▸ **WORK INSTRUCTION**
Under this line are the records; write out word for word the part that begins at the line containing "107] => K_887" and ends at the line containing "[150 103 112", and no more.

+-------+

All groups share one centre, and each spreads out both ways along 11 directions, with some noise.
In the rows, 128 means zero.
Known rows, each followed by its group:
[128 164  80 146 123 110 133 111 133 112 150 166 114 104 100 113 107  99
 128 101  92 141  71 107 161] => K_2
[155 127  97 155 169 175 124  97 157 161 107 142 157 135 173 158 118 165
 161 114  99  86 121 132 100] => K_617
[119  91 157  89 124  89 119 165  98  88 135  76 140 113 103 120 160  87
 208 166 114  96 112  68 183] => K_491
[151 105  96 160 107 132 124  94 154 145 126 172  99 116 124 123 111 183
 166 105  60 130  68  98 121] => K_2
[118 142 171 134 124 100 121 137  97 112 113  87  82 168  97  90 195 114
 169 169 131 127 125 134 183] => K_887
[ 49 129 147  94  73 156 154 149  97 119 124 108 109  93  86 104 152  97
 139 158 151 133  99 136 171] => K_2
[130  99 138 166 108 164 164 132 129 101 159 147 153  82  96 146 137 173
 148 127 109 118  86 128 148] => K_887
[153  68 123 144 158  69 163 121 133  86 127 104 184  38  98 145 136 188
 150 168 172 126 141 106 117] => K_683
[146 109 142  65 103 120  92 125 116 144  95  97 111 170 105 120 177 160
 151 107  99 151 121  88 157] => K_491
[135  89 124 145 154 111 146 128 129 104 134 113 161  65 119 143 138 156
 180 158 143 105 127 113 134] => K_887
[125 108 139  85 131 140  94 117 108 180 113  95 151 126 118 141 184 148
 195 136  78 109 124  87 147] => K_617
[151  94 147 155 123 115 153  84 149 133  79  99 140  87 145 101 136 144
 136 202 108 104 146 104  85] => K_2
[113 137 138 134 140 132 157 143 120 161 116 145  90 200 130 121 114 124
 105 113 122 124 119 146 124] => K_683
[143 128 135 122 146 105  92 102 139 148  81 126  62 148 137  78 143 160
 152 154 157 138 145 137 122] => K_887
[132 106 108 125 167 118 159 159 133  98 126 121 137 157 109 166 106 137
 165  93 121 101  84 107 144] => K_491
[ 86 127 161 142  57 148 132 146 108 178 148 134 101 151 121 141 185 124
 132 126  71 143 129 145 146] => K_491
[146 130  82 107 177 131 116 141 144  98 139 126 174 117 130 184 108 144
 130  71 155 131 133 133 131] => K_887
[ 87  83 125  89  75 139 145 160 128 170 101 118  94 172  95 181 146 135
 137  77  57 149 105 102 132] => K_491
[136 119 143 140  85 132 175  77 121 148 107 119 159 102 101 108 130 149
  75 162  92 148 105 118  94] => K_683
[ 96 108 121 125 126 140 122 160 168  96 134 145  85  85 147 111  87  92
 145 141 164  98 137 113 142] => K_683
[146 106 154 151 106 153 117 178 127  61 215 173 127 100  95 126 122 151
 167 101 139 128  80 116 192] => K_2
[137 133 126 147 133 156 162 146 122 124 131 151  98 227 119 132 120 145
 138  90  93 110  51 133 159] => K_887
[149 112 132 124 169  80 156 148 108 126 113 106 125 202 105 159 161 191
 137 103 153 142 128 147 131] => K_683
[ 87 100 162 133  93 145  99 177 140 131 163 157  68 116 152 116 117 112
 172 134 148 118 148 139 143] => K_2
[115 119 116 124 117 181 109 143 166  92 156 150 133  52 120 138 118 129
 151 108 137 120 117 112 161] => K_683
[118 131 128 159 117  90 173 111 117  58 101  49 173  73  73 165 157  90
 140 165 105 147 132 145 118] => K_617
[116 158 118 137 111 145 124  96 138 134 101 119 119 115 130 106 141 102
 119 140 104 131 120 131 124] => K_2
[164 121  91 178 161  87 136  92 149 159 107 152 103 122 114 143 136 190
 149 115  94 144 113 132 108] => K_887
[131 131 102 109 149 104 133 120 137  98 104  99 143 116 131 122 113  80
 136 143 129 110 122  95 132] => K_683
[151 110 145 148 132  94 139  84 130 171 109 147 111 107 148  67 116 151
 114 187 131 115 139 110  90] => K_491
[129 106 156 137  66 146 137 125 118 105 155 121 143  87  93 104 144 120
 157 153  65 119  77  84 158] => K_617
[ 72 103 165 167 103 120 213 173 105 134 122 105 101 176 124 128 133  79
 150 181  97  74 103 135 140] => K_887
[138 158 141 103 170 148 129 140 112 185 154 154 172 171 158 109 115  88
  95 129 111  81 135  90 138] => K_617
[125  68 156  84 132 185 182 152 117 149  97 106 149 192  82 174 143 208
 139  89 103 117  80 116 128] => K_491
[163  94 125 182 106 140 143 119 167  95 147 154 133 114 175 114  94 131
 153 143  76  78  98  87 119] => K_617
[118 102 152 157  90 105 204 143 111  60 121 100 111 119  37 144 141 166
 108 132 140 176  87 157 135] => K_617
[149 105 184 128  61 160 128 144 138  71 119 116  69 193 122  81 156 159
 117 130 125 134 108 123 159] => K_2
[115  91 147 154  90 149 121 110 149 157  88 132  62 119 118 112 176 202
 174 146 111 143 127 149 123] => K_887
[130 145  94 116 182 120 121 121 134 187  84 131  96 224 158 135 113 116
 142  98 102 105 117 123 118] => K_617
[ 75  78 155  96 133 149 148 187  98 132 134 120 113 139 103 148 143 158
 186 130 165 109 110 141 161] => K_2
[ 92 126 139 133 151 160 136 192 154 104 162 169  96 120 135 119  80  85
 118 119 188  97 141 134 160] => K_683
[ 89 132 125 154  68  74 121 144 139 154 140 148  66  98 124 133 152 103
  93 121 116 180 181 143 123] => K_491
[192 121 114 139 127 103 100 124 151  98 123 132 105 169 116 144 153 191
 123  71 101 163 127 113 141] => K_2
[115  71 177  87 152 145 141 177 103 154 139 148  94 173 118  94 132 184
 174 146 177  88 107 107 171] => K_617
[148 151  86 114 143 127 134  85 135 134  93 109 161 134 123 144 122 116
 106 109  89 131 109 105 115] => K_683
[131 146  98 190 113  74 113  86 145 142 125 157  76  99 146 106 122 122
 142 145  99 147 128 138 106] => K_683
[114  93 159 136 131 124 171 124 112 156 120 117 155  94 115 114 126 137
 126 189 124 102 134 111 104] => K_491
[142  70 186 125  72 101 116 170 128  90 163 131  82 123 129  79 128 121
 167 165 117 115 122  74 161] => K_2
[163 102 173  84  77 104 142 143 117  76 144 132 116 120  62  81 141 176
  55 125 170 186 118  88 164] => K_491
[166 140 114 129 153 114 180 146 125  90 157 149 170 150  73 148 107 158
  52  75 141 155  94 111 145] => K_683
[135 107 177 130 143 126 153 114  94 126 137  80 201  55  73 132 191 162
 155 196 146 121 144 118 142] => K_887
[142 141 130 126 140 101 193 124 102 114 119 122 142 188  97  97 109 106
  89 141 114 105  77  95 146] => K_2
[111 177  89 148 139 131  89 114 162  81 118 135  98  97 151 112 109  71
 139 126 153 130 142 149 142] => K_491
[112 105 139 151 145 101 152 149 131 119 149 170  92  87 123  75  87 126
 139 171 188 112 115 118 142] => K_617
[121 119 117 101 136 152 105 114 133 159  99 119 108 148 162 118 118 103
 180 137  99  90 111 103 124] => K_887
[117  88 173 124  98 161 177 167 101 126 127 119 111 212  89 138 171 180
 147 120  97 118  74 131 167] => K_887
[ 91 126 151 129 116 166 137 166 144 165 166 172 117  96 107 137 115 113
  93 116 134 129 148 128 137] => K_683
[124 130 164 108 140 183 126 149 139 143 129 105 182 146 185 140 151 117
  88 147 154  89 199 136 117] => K_617
[ 81 101 161 138 159  69 132 180 118 137 152 124 110  83 136 116 126  72
 164 191 176  96 194 119 135] => K_683
[ 90 151 177 133  68 178 144 148 117 106 164 152  97 123 110  62 118  77
  91 163 138 120  99 131 164] => K_617
[114  98 129 115 132 211 170 110 154 101 103 124 161  71 101 123  71 134
 134 144 123  93  69 105 108] => K_491
[131  73 124 141 134  59 147 162 144  80 129 139  87 105 126 116  96 136
 175 150 157 109 114  97 142] => K_491
[ 98 133 114 132 105 103 120 105 146 149  67  84 101 118 142 141 145  82
 129 154  95 144 169 139  86] => K_617
[129  85 180 108 127 169 184 153  97 146 119 110 156 188  96 128 148 185
 131 141 118 104  87 120 141] => K_887
[130 111  94 108 145  65 159 135 118  72 100  97 110 143  84 136 147 161
 150 112 164 146  91 116 171] => K_2

New rows, each followed by its group:
[107  88 132 115 115 127 128 166 136  98 127  96 138  79  86 184 169 178
 153 103 155 156 147 140 146] => K_491
[167  99 110 137 119  84 129 116 142 117 124 110 151 114 134 156 136 135
 136 119  75 125 136  85 116] => K_617
[115 106 182 123  85 121 139 152 120 112 128 113  83 154 129  75 129  88
 132 175 123 107 123 101 148] => K_2
[ 60  78 167  96 134 107 182 164  87 204 123 112 135 120 115 126 118  99
 137 185 136  91 136 112 105] => K_2
[164 143 142 155 140 107 126 126 144  81 134 128 108 163 152  85 111  83
 131 150 119  97 118 106 141] => K_2
[109 128 118 131 150 140 113 104 138 206 118 164 124  87 156 101 115 123
 143 154 124 100 141 116 110] => K_617
[173 181 122 127 145 174  95  69 127 145 113 138 136 163 142  74 136 132
 123 126 102 118  96 122 139] => K_491
[105 112 159  78  68 164 134 123 132  96 112 111 123  81 100  75 106  74
 106 161 118 126  99  78 138] => K_491
[117  70 140  94  95 157 118 166 148  66 158 141 133  67 134 121  86 146
 149 128 172 118 117  96 142] => K_887
[105 129 122 102 103 159 105 166 152 124 128 158  53 181 138 116 109 100
 141  85 108 118  99  99 169] => K_683
[145 118 128  90 109 134 114  96 154  92  91 128 103  90 115  70 103 138
  96 143 165 149 122  95 120] => K_491
[ 85 111 112 137  82 204 132 125 154 154 119 135 132 104 153 164 121 120
 159 117  67 103 110 133 113] => K_887
[122 154 135  95 146 188 138 118 107 162 125 110 197 138 111 157 135 114
  92 111 112 117 131 130 122] => K_887
[134 131 138  64 155 173 116 108 119 141  79  74 169 149 108 139 159 147
 133 126 134 125 131 114 127] => K_491
[173  96 145 133 126 120 115 111 134 124 120 115 135 136 129 116 145 155
 181 141  67 104 105  78 134] => K_2
[167 116 145 135 118 116 154 145 108 112 170 147 146 157  86 119 125 145
 117 108  83 117  73  83 161] => K_2
[161 131 171 127  93 110  95 145 132  83 168 118 137  99 108 123 163 124
 100 122 136 163 176 108 148] => K_2
[100  93 155 109 159  83 163 168  91 120 117 115  92 151  75 103 128 133
 174 165 179 113  98 123 159] => K_617
[159 137 135 140 178 174 134  98 139 113  96  86 189 123 128 166 172 183
 135 135 143 117 157 168 107] => K_2
[114 135 104 147 140  59 103 154 150 115 108 142  24 188 161 115 114 108
 151 112 158 136 145 152 136] => K_683
[120 116 112 121 188  87 117 154 139 122 111 125 109 125 144 140 126 145
 153 132 202 119 164 145 134] => K_617
[150 134 113 139 134 142 121 133 132 121 169 197  99 134  96 109 115 182
 142  77 128 148  63 116 178] => K_617
[ 96 125 135 131 115 198 102 160 156 144 151 174  80 133 137 124 114 120
 169 103 110 104 108 128 164] => K_683
[127  94 144 121  83 105 179 137 123  93 106 118  99 145  85  96 139 165
 104 136 133 145  86 106 148] => K_2
[ 83 110 188 145 110 149 122 171 111 149 178 137 124  67 102 125 164 123
 165 170 155 122 165 146 154] => K_683
[127  85 101 107 110 179 122 134 178  93 107 135 114  90 118 154 125 193
 138  77 143 142 113 120 139] => K_683
[106 117 145 181 126 154 223 155 108 102 169 134 166 138 107 145 108 100
 123 148 100  81  78 135 147] => K_887
[ 91  68 172  93  80 201 178 164 146 160 110 147  93 153 121 103 102 147
  98 134 120 106  98 101 123] => K_683
[141 111 169 123 151 110 161 172  92  96 148 109 139 183 109 120 153 155
 145 143 164 109 114 133 169] => K_491
[128  98 156 136 103 120 142 110 106 154 130 114 147 102  97 132 169 173
 137 150 102 141 129 119 124] => K_683
[157 134 137 127  82 120 154 119 112 120 138 104 171 141  91 156 153 119
  81 101  51 159 116  96 130] => K_617
[155 107 116 113 168  78 145 110 113 207 116 123 176 128 118 147 132 138
 114 131  86 119 145  75 103] => K_617
[ 95 152 138  92  77 160  93 122 135 136 123 120 120  92 123 122 143  97
  75 121 143 167 170 137 124] => K_887
[124 142 129 135 135 121 160 152 135 153 131 158 105 169 100 153 125 163
  49  77 159 177 158 166 116] => K_683
[145 137 139 148 158 143 151 150 132  70 150 157 113 160 119  96  98 150
 102 122 202 123 102 155 151] => K_887
[ 91  88 199  94  96 184 159 167 107 129 119 101 127 146 113 121 161 169
 119 162 175 115 144 147 143] => K_617
[123 145 122 109 116 203 150 114 141  91 121 117 180  92 109 125 116 111
  95 127 121 117  94 112 134] => K_683
[143 110 109 173  88  89 154 134 169  61 114 131  80 134 127 145 112 142
  96 104 130 165 132 143 114] => K_617
[204 100 187 164 142 114 114 132 147 134 176 134 181  94 134 145 132 157
  98 137 105 129 202  99  93] => K_2
[146  88 117 142 117 133 132 132 155 137 115 159  80 167 141 133 116 189
 155  97 103 124  93 122 128] => K_617
[107 123 153 147 151 121  95 183 112 121 180 137 103 114 130 128 156 103
 224 144 134  91 130 122 186] => K_683
[118  85 125 124 170  33 191 167 117 133 120 108 136 142 109 144  91  88
 131 150 125  96 130  74 117] => K_491
[136 153 131 158 140 190 116 123 151 123 135 153 111 154 148 137 117 146
 112  92 129 126 126 170 122] => K_2
[145  84 177 115 127 193 137 139 121 154 169 130 212  92 150 119 148 165
 146 172 119  63 133  80 133] => K_617
[144  90 133 119 108 113 100 121 137 127  97 103  92 147 140 112 156 145
 202 142  78 109 111  83 139] => K_2
[136 128 166 119  98 111 114 139 109 113 147 111 136 109  92 116 193 166
 107 138 163 171 164 136 159] => K_491
[ 87  83  74 111 102 110 160 109 135 169  79 134  93  92  86 160 143 213
 148 103 127 170  98 136 120] => K_2
[112 110 157 131  94 146 175 109  88 165 138 140 136  98  40 111 145 160
 136 146  82 146  60 108 136] => K_617
[ 67 101  91 140 160 108 177 152 122 143 131 153 124  64 104 148  95 136
 153 141 189 117 106 153 127] => K_2
[109  85 117  95 136 128 141 120 129 181  58  88 122 143 111 173 176 203
 144 115 134 145 151 149  98] => K_2
[155 176 106 137 127  83 173  91 109  70  80  82 138 189 118 102 120 103
  62 143 145 152 105 145 116] => K_683
[ 99 146  96 166 125 169 137 132 160  93 135 150 112  83 134 134  93  95
 144 119 127 113 106 154 133] => K_491
[140  99 146 124 155 117 151 142 117 167 156 168 130 141 143  77  90 120
 143 160 114  66  92  64 144] => K_617
[ 80  98 126  83 134  80 147 139 118 166  69  83 116 114 111 150 159 136
 133 148 164 141 181 136 107] => K_2
[137  51 174  93 105 103 137 147 102 147 137 103 149 119 134 103 148 125
 193 190  84  72 110  40 141] => K_617
[129  96 177 108 166 211 153 162 131 129 133 109 197 148 170 148 145 179
 116 150 196  65 176 154 124] => K_617
[137  91 152 176 135  19 152 153 110 168 140 146  75 178 155  97 145 157
 151 175 142 112 158 129 125] => K_491
[ 92 124 148 137  81 191 129 105 127 155 101 114 103 124 121 109 145 117
 162 161  78 116  95 135 124] => K_617
[126 100  87  86 149 125  90 119 146 171  87  97 148 123 159 184 144 136
 196  99  78 111 137  95 107] => K_887
[106  82 164  72  82 112 153 169 110 153 102 103  88 200  95 129 147 138
 122 116  95 140 110  91 144] => K_491
[ 71 132 140 145  90 156 126 140 130 119 119  99 107 104 138 135 161  88
 171 157 113 116 139 153 144] => K_887
[150 103 112 175 157 121 160 134 158  92 150 180 120  97 139 113  78 163
 123 131 164 107 110 133 123] => K_617
[143 185 117 116 154 139 123 108 101 163 167 134 205  95  88 135 143  95
  93 114  95 133 123 101 152] => K_617
[123 151  92 105 156 134  85 109 124 179 108 135 109 142 105 144 165 151
 176  83 103 150 114 125 152] => K_617
[166  68 101 134 128  48 107 132 169  94  79 125  44 164 138 128 136 198
 176 103 131 150 134 104 135] => K_2
[ 92 131  86 129 108 170 114 137 150 128 136 130 136 109 167 171 107  75
 164  99  78 100 108 121 129] => K_887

+-------+

▸ **ANSWER FOR THIS EXERCISE**
 196  99  78 111 137  95 107] => K_887
[106  82 164  72  82 112 153 169 110 153 102 103  88 200  95 129 147 138
 122 116  95 140 110  91 144] => K_491
[ 71 132 140 145  90 156 126 140 130 119 119  99 107 104 138 135 161  88
 171 157 113 116 139 153 144] => K_887
[150 103 112 175 157 121 160 134 158  92 150 180 120  97 139 113  78 163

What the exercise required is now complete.